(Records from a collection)
- Opening Delimiter -

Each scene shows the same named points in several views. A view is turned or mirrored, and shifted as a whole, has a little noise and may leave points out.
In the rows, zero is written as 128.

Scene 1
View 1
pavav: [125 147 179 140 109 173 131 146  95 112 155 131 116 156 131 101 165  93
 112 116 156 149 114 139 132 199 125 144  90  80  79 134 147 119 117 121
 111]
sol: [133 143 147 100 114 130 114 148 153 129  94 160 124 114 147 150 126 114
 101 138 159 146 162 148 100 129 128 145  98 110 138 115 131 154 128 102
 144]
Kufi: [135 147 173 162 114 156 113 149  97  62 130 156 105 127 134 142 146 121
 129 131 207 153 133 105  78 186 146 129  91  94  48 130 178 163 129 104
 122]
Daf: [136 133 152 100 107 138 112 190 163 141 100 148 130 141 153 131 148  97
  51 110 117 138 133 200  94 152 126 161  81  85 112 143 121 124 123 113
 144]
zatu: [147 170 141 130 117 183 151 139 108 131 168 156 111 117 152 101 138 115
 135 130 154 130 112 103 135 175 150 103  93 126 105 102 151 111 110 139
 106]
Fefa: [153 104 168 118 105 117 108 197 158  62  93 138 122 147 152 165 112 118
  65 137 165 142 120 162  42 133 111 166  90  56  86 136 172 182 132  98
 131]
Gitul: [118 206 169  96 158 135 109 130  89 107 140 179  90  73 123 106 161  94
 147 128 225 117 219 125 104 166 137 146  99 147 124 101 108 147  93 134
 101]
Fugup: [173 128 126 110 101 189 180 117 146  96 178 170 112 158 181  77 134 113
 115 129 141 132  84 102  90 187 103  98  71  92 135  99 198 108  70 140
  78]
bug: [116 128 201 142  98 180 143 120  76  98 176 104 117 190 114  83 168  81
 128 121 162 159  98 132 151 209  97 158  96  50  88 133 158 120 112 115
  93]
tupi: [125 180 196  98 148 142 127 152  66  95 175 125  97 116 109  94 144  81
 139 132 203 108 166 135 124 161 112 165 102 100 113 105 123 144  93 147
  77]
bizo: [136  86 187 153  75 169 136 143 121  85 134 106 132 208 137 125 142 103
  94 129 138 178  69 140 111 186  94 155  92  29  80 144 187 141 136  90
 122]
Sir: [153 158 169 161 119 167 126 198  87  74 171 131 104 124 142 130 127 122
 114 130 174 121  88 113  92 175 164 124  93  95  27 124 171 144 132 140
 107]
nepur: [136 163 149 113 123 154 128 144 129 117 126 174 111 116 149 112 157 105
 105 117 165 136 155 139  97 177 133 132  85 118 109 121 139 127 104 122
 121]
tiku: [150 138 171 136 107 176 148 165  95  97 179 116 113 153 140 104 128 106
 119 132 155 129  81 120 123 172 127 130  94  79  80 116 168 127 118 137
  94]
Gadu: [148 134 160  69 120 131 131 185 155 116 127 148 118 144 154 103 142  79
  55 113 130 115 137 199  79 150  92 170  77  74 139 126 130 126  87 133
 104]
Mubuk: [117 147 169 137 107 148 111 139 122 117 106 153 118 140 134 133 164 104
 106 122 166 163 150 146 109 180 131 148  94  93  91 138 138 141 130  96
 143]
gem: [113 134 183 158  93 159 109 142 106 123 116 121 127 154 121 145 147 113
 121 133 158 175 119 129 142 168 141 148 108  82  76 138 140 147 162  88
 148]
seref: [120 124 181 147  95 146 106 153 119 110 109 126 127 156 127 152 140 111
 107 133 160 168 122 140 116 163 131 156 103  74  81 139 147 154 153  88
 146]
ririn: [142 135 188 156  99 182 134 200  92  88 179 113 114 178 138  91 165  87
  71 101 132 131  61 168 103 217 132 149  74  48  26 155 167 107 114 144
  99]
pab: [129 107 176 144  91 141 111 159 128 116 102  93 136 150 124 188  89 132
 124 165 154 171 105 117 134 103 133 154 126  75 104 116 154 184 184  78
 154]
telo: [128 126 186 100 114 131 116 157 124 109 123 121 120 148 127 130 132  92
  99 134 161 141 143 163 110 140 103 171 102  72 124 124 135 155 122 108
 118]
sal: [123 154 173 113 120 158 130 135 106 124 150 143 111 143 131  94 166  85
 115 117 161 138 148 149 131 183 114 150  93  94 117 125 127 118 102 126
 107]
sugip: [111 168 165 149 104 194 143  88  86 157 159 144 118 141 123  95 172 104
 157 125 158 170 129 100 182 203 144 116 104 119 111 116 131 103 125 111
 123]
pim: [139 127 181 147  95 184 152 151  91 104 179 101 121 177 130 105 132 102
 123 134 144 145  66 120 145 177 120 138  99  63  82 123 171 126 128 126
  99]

- Closing Delimiter -
- Opening Delimiter -

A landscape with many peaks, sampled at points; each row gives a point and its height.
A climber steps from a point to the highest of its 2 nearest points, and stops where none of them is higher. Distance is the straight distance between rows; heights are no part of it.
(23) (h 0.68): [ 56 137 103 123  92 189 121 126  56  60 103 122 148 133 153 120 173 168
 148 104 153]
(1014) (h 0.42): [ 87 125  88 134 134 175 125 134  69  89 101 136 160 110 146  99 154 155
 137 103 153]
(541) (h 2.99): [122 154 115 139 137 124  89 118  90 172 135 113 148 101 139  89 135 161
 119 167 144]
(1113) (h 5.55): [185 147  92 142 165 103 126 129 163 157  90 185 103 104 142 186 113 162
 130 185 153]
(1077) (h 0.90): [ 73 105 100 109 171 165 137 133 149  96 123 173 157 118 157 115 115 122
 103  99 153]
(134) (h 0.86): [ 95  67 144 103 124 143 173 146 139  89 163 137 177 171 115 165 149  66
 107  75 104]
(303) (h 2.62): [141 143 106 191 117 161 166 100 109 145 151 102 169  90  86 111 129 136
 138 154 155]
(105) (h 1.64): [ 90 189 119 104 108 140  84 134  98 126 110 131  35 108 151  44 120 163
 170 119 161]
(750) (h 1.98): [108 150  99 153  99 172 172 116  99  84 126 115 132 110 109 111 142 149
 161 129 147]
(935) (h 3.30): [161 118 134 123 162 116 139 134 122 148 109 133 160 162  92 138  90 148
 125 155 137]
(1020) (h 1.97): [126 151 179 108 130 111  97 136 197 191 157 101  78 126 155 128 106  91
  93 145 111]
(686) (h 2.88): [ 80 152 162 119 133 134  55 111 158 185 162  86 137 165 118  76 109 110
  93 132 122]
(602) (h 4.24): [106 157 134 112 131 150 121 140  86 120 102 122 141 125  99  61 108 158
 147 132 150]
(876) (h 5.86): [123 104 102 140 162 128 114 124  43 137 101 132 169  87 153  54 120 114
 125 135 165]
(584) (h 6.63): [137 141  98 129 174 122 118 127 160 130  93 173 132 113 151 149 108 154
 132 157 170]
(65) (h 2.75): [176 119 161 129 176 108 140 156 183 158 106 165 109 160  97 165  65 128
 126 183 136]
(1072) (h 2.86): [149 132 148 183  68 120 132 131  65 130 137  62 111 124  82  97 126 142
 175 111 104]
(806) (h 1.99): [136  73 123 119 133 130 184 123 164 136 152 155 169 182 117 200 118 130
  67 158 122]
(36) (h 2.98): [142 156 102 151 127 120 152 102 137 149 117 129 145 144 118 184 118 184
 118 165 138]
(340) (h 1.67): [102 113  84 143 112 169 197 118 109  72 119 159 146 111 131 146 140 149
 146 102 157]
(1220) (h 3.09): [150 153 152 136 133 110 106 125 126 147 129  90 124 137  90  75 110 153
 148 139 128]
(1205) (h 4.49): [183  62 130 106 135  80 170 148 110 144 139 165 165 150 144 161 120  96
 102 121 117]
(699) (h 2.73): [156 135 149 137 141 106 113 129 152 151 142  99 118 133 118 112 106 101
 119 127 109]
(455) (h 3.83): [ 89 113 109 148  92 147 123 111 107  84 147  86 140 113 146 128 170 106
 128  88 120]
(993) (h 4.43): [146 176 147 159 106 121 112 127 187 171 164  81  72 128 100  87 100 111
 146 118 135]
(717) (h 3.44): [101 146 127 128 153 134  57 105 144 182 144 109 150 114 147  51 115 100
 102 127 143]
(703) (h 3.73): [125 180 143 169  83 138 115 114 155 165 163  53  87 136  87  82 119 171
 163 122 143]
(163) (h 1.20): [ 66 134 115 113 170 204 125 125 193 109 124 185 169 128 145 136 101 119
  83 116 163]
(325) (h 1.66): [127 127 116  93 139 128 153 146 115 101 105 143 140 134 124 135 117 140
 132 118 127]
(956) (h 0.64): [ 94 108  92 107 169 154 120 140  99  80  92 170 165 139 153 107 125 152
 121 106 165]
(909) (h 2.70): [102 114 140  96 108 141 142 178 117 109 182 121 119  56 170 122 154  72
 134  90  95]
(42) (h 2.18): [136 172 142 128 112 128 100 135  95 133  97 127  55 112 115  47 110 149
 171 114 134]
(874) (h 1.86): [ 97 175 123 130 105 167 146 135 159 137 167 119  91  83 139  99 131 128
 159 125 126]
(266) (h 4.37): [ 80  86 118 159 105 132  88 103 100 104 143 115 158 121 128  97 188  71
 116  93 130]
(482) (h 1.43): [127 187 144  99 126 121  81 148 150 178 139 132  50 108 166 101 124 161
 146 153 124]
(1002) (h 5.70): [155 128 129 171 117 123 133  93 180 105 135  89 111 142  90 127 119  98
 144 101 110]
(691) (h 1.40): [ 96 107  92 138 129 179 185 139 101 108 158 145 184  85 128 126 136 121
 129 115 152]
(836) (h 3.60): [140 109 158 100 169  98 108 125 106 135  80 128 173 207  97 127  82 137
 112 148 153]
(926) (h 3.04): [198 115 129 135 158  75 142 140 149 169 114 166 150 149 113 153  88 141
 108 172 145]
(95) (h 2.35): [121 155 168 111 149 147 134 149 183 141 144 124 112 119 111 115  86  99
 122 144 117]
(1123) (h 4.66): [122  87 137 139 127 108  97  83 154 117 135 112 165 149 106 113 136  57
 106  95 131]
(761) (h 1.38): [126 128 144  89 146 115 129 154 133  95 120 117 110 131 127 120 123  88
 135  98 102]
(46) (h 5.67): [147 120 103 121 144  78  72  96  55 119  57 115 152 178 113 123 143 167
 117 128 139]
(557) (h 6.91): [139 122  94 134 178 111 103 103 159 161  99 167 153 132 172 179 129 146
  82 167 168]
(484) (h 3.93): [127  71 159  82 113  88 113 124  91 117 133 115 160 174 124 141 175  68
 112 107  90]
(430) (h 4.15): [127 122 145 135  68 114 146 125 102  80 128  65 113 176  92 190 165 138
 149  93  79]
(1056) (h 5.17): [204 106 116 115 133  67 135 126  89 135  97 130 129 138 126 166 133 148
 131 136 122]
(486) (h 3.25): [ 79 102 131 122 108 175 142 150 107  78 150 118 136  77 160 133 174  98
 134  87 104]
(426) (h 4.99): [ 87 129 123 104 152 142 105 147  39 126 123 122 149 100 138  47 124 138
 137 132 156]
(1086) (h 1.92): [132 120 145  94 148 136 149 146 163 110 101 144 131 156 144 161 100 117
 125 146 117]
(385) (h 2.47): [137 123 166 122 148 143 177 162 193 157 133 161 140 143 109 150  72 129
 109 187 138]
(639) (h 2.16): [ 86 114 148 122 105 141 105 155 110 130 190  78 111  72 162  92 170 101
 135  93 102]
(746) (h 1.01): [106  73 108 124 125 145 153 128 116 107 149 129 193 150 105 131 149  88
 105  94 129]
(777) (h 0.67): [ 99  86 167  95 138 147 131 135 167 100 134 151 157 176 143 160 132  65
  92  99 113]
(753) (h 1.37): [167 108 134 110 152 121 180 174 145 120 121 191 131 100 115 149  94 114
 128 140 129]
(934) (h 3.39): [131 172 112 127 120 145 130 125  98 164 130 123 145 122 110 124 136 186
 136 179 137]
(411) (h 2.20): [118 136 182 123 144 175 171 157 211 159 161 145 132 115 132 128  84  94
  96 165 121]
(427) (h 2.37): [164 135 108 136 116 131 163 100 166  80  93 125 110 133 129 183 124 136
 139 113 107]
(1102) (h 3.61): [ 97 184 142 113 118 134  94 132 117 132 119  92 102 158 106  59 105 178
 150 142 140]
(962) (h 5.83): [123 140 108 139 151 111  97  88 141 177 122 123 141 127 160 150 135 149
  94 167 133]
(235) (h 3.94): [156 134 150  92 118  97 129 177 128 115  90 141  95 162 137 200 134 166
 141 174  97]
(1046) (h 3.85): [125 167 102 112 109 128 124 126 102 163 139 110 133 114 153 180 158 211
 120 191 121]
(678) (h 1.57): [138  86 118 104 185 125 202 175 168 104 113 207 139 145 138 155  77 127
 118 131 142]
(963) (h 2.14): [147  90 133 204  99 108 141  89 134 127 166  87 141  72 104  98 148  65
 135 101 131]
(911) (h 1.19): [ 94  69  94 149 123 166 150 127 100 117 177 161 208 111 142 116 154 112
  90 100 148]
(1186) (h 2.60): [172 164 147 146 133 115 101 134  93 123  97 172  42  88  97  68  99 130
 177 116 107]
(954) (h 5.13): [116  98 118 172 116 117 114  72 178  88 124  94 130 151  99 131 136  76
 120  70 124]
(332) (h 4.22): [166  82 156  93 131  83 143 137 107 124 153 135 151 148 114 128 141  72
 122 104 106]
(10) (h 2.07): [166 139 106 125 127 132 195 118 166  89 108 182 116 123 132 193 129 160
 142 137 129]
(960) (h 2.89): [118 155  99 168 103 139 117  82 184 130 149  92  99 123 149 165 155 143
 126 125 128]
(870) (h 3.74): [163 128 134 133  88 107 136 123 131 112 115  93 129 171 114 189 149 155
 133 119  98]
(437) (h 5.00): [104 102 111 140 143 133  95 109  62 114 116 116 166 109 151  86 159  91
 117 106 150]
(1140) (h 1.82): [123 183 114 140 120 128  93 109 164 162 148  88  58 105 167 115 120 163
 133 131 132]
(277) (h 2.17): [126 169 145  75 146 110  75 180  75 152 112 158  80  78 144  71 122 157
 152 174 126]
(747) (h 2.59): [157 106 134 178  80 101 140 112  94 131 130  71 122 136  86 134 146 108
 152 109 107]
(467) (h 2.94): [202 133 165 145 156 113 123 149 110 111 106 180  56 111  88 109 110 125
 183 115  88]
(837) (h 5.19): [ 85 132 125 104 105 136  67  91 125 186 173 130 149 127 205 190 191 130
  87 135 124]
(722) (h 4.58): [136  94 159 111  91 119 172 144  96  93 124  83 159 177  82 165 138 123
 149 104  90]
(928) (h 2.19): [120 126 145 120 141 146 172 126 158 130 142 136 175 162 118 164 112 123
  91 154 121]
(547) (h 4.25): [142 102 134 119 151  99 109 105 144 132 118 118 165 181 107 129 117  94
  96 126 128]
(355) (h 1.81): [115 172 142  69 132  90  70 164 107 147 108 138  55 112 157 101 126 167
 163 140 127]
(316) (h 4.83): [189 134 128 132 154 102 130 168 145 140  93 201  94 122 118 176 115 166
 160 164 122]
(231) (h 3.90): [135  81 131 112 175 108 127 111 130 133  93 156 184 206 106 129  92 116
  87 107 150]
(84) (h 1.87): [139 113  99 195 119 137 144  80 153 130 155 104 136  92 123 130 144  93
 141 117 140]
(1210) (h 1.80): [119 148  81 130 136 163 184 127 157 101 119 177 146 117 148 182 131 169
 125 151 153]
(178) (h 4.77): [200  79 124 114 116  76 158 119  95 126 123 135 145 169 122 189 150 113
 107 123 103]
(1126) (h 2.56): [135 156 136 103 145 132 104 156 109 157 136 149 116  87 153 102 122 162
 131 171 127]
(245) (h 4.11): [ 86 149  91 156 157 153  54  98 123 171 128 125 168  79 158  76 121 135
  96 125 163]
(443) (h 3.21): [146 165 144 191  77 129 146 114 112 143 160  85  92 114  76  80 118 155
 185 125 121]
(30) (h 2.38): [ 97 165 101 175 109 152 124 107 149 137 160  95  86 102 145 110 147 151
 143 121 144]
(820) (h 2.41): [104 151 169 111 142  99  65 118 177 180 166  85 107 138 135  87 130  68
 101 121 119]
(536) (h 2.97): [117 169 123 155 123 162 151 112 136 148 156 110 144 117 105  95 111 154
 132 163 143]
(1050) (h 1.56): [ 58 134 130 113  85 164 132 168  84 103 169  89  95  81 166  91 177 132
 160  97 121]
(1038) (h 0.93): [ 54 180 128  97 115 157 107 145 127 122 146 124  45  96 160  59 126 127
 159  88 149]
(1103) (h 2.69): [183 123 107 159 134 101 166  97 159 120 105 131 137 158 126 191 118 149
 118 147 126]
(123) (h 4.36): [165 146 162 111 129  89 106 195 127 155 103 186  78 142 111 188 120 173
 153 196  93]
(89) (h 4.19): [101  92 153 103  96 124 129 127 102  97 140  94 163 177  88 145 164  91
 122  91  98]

- Closing Delimiter -

• What you are asked to do:
Find "(836) (h 3.60): [140" in the entries above and copy that whole line exactly, then each line after it through the line that contains "108 172 145]".

• Answer section:
(836) (h 3.60): [140 109 158 100 169  98 108 125 106 135  80 128 173 207  97 127  82 137
 112 148 153]
(926) (h 3.04): [198 115 129 135 158  75 142 140 149 169 114 166 150 149 113 153  88 141
 108 172 145]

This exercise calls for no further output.